### DATA FOR THE TASK

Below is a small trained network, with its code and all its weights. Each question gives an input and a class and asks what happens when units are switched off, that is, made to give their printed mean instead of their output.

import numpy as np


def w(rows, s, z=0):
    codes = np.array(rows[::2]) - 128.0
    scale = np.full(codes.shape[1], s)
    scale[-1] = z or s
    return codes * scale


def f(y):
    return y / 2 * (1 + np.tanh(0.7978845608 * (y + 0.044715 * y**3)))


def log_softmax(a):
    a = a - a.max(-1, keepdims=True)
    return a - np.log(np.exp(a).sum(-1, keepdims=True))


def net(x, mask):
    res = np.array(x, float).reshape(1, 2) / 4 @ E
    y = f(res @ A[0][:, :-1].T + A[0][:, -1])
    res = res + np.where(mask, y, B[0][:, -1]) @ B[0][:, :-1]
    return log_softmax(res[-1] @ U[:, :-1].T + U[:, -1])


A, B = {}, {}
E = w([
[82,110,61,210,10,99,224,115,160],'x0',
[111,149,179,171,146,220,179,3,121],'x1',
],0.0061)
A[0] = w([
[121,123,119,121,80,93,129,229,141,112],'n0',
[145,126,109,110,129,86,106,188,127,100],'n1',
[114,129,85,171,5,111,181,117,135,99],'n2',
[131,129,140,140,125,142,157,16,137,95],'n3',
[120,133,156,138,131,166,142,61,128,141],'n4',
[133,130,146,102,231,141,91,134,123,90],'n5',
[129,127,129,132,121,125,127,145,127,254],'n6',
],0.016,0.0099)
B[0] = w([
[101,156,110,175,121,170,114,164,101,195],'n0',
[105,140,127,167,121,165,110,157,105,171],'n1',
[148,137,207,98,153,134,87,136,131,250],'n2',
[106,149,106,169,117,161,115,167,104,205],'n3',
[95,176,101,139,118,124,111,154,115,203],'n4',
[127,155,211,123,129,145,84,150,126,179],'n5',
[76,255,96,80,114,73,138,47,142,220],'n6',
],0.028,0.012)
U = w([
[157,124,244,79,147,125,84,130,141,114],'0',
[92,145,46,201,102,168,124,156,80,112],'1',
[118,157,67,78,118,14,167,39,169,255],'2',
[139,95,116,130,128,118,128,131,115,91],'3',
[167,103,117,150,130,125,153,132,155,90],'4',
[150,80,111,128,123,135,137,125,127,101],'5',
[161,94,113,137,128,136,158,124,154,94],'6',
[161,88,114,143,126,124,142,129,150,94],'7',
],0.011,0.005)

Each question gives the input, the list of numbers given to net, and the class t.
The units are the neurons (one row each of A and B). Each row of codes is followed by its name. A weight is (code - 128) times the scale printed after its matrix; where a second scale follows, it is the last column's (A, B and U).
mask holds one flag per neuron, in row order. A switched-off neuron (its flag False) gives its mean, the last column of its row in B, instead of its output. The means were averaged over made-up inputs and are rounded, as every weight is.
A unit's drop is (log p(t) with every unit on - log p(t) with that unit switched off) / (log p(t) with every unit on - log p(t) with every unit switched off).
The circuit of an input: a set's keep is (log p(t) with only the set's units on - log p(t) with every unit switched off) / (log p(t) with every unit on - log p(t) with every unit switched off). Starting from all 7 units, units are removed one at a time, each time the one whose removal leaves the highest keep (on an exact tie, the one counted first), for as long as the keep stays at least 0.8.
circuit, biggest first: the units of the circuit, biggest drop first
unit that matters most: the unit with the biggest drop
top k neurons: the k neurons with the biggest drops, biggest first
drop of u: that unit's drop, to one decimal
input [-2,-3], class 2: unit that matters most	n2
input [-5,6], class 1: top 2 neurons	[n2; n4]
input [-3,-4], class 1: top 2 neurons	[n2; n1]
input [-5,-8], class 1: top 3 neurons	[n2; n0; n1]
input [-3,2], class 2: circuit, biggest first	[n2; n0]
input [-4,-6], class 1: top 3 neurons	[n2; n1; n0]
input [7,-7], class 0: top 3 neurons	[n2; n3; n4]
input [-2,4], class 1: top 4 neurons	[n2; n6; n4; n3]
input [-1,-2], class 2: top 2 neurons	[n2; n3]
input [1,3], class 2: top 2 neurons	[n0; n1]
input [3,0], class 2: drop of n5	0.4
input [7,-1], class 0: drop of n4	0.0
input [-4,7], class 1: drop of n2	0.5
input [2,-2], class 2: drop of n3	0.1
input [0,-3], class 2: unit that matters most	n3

######
### DATA FOR THE TASK

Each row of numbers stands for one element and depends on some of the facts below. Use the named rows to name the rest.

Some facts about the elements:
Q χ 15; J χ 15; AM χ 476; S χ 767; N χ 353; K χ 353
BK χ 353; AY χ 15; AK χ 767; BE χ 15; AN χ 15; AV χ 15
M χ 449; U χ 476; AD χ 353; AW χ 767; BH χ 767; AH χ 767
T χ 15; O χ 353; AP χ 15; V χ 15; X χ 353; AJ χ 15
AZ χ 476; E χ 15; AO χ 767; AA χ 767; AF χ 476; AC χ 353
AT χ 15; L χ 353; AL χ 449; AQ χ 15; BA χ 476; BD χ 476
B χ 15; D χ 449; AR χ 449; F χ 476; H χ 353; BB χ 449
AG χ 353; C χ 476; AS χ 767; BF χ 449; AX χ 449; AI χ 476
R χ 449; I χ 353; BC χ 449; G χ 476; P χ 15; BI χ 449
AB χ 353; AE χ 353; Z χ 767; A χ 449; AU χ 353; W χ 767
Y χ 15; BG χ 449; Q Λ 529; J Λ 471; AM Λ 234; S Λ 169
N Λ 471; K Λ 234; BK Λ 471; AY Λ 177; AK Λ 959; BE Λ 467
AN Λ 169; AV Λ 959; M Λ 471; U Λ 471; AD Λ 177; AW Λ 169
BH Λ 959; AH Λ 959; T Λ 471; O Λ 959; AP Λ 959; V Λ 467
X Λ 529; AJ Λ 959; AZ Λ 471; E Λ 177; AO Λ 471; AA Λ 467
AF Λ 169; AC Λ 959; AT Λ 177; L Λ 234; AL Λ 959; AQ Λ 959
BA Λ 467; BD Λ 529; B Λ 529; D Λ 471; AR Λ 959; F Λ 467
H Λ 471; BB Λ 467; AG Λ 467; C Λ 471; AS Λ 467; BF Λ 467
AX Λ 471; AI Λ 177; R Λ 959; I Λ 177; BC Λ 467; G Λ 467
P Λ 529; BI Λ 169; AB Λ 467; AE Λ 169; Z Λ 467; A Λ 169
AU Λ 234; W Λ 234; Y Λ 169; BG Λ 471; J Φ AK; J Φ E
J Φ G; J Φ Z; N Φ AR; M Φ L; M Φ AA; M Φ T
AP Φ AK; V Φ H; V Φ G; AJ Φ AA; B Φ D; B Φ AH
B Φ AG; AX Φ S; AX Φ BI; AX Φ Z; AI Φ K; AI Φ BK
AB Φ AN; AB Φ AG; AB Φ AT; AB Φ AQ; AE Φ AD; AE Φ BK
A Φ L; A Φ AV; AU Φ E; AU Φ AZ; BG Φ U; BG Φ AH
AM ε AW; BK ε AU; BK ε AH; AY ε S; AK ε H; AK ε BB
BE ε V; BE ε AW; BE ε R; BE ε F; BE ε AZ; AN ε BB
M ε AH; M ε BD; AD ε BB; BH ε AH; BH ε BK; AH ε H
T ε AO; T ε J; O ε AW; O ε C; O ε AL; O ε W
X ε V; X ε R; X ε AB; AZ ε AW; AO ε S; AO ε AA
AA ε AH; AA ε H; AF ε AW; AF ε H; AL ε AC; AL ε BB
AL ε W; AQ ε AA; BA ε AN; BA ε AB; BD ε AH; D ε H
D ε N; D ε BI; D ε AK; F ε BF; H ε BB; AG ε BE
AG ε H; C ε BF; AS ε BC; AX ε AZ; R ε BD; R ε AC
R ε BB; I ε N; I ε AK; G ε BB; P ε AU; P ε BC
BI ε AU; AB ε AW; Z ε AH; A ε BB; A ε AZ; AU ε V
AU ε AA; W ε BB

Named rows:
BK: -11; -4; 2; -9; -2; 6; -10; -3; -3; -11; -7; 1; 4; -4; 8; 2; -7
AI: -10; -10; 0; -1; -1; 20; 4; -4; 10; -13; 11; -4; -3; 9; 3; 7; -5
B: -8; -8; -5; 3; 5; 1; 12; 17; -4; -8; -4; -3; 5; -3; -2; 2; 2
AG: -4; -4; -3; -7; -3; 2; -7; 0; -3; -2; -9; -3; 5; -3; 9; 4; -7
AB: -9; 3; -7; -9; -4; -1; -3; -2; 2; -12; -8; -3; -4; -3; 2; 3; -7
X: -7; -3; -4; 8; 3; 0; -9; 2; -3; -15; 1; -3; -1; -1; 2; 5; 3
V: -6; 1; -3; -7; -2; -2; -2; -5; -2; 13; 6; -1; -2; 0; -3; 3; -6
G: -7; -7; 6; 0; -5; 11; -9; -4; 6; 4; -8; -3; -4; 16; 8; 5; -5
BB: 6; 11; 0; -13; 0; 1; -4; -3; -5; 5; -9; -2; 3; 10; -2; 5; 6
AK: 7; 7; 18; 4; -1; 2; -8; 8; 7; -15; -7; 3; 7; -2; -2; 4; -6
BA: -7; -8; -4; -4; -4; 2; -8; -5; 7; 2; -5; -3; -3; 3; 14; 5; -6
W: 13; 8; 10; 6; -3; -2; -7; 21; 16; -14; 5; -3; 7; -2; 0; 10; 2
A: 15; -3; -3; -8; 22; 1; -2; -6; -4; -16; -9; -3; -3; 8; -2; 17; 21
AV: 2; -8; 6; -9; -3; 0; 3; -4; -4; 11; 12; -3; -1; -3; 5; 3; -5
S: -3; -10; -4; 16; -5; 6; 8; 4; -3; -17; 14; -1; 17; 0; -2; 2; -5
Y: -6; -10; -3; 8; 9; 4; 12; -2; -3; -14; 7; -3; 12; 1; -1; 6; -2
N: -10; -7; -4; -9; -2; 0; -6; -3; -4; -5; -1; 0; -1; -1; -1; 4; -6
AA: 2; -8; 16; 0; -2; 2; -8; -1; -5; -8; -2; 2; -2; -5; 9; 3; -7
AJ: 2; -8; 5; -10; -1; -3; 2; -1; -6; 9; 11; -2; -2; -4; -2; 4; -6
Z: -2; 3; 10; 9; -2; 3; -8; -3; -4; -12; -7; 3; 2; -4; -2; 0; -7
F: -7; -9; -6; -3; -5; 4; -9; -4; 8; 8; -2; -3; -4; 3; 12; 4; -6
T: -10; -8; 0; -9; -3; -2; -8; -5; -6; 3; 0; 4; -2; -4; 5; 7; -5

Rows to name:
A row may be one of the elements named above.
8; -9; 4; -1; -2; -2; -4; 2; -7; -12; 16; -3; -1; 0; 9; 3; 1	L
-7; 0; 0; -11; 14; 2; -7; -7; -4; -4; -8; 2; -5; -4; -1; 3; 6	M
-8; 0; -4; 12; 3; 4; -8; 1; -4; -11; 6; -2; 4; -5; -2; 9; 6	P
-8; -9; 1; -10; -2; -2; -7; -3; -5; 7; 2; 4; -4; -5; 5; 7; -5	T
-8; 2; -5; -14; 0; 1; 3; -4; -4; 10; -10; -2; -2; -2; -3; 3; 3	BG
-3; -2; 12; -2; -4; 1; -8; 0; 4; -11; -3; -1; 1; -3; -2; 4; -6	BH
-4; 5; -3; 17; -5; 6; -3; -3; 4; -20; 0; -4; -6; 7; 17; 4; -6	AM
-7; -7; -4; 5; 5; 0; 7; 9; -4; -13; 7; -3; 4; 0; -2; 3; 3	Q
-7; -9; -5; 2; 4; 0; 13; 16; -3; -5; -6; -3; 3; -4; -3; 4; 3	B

######
### DATA FOR THE TASK

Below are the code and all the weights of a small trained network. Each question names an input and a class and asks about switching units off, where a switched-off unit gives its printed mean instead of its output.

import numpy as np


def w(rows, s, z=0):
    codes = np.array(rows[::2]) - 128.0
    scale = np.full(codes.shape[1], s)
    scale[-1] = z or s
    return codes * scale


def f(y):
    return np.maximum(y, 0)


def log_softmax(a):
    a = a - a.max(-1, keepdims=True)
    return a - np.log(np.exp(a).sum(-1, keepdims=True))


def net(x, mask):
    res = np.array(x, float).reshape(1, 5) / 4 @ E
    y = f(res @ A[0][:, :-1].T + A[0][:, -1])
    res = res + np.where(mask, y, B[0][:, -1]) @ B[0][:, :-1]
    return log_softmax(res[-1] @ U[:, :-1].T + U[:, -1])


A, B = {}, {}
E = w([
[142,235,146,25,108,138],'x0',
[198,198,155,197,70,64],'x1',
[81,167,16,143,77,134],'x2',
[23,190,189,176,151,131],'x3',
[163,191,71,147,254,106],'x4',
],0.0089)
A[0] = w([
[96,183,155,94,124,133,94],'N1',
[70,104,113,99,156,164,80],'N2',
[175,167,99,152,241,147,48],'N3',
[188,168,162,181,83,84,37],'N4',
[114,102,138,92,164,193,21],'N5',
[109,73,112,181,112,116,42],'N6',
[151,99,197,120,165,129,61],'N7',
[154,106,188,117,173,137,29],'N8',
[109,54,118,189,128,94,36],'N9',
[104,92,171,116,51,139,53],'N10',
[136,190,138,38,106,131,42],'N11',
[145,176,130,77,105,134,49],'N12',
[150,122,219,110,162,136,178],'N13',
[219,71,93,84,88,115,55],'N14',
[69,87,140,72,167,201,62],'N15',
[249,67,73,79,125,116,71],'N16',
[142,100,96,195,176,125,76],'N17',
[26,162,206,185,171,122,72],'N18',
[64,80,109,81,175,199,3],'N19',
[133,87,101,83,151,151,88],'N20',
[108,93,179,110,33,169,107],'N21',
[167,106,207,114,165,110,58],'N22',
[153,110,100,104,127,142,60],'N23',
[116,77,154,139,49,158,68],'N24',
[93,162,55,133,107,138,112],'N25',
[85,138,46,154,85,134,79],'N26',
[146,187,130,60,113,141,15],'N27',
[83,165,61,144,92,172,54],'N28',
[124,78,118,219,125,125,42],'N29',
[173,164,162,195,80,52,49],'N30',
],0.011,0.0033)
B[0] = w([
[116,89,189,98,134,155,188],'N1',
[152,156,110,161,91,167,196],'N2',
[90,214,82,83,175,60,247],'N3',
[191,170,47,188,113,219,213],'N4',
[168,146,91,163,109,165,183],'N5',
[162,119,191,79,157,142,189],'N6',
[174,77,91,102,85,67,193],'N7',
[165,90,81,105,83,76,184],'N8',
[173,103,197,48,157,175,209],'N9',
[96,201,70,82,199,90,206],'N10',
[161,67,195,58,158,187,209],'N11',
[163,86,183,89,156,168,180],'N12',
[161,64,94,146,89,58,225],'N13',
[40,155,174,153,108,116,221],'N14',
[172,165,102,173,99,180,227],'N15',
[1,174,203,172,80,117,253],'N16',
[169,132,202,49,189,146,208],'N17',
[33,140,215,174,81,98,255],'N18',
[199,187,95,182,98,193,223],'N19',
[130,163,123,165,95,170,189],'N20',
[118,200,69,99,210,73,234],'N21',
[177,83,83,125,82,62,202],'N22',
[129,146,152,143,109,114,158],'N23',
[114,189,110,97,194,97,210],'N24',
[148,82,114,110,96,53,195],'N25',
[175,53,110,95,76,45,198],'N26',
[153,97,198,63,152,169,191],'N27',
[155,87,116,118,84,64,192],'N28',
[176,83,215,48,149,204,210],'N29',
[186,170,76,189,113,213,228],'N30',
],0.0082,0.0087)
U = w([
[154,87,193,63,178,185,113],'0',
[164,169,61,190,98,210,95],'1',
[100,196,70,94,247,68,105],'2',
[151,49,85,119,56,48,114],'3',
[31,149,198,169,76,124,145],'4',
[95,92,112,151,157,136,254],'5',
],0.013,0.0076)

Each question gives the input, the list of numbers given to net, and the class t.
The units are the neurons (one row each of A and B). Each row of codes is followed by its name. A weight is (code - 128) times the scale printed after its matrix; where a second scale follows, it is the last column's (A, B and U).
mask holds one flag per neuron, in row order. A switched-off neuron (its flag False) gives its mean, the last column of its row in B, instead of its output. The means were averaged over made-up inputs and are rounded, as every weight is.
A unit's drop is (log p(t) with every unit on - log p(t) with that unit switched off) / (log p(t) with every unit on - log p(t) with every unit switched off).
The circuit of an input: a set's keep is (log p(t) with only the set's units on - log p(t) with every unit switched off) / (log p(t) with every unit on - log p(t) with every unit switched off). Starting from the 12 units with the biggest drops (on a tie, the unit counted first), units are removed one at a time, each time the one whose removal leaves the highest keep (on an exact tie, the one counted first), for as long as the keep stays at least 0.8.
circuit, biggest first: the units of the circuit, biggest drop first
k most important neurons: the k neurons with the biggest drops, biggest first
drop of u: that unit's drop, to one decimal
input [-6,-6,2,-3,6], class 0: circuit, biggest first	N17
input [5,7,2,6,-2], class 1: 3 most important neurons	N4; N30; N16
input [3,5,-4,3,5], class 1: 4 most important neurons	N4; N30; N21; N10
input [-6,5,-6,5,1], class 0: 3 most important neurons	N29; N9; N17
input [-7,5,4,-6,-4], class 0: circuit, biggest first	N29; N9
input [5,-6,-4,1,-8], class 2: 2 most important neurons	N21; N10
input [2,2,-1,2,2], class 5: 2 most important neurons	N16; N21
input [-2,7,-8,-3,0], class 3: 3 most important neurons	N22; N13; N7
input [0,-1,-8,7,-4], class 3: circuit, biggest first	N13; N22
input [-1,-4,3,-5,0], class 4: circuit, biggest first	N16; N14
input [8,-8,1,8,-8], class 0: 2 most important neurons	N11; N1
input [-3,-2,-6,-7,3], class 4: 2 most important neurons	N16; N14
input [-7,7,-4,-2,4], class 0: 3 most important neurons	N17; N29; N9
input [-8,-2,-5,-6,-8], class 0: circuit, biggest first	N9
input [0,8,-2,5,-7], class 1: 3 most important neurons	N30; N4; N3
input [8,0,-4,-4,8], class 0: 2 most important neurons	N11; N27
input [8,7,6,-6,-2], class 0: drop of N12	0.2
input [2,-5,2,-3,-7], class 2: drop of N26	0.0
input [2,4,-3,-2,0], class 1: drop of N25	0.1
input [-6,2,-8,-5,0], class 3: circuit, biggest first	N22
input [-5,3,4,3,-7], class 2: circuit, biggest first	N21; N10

######

## TRY IT
Among the entries above, the lines between the ones containing "X Λ 529; AJ" and "AX Λ 471; AI", inclusive, are to be transcribed exactly. No other line is to be given.

## RESPONSE TO THE EXERCISE
X Λ 529; AJ Λ 959; AZ Λ 471; E Λ 177; AO Λ 471; AA Λ 467
AF Λ 169; AC Λ 959; AT Λ 177; L Λ 234; AL Λ 959; AQ Λ 959
BA Λ 467; BD Λ 529; B Λ 529; D Λ 471; AR Λ 959; F Λ 467
H Λ 471; BB Λ 467; AG Λ 467; C Λ 471; AS Λ 467; BF Λ 467
AX Λ 471; AI Λ 177; R Λ 959; I Λ 177; BC Λ 467; G Λ 467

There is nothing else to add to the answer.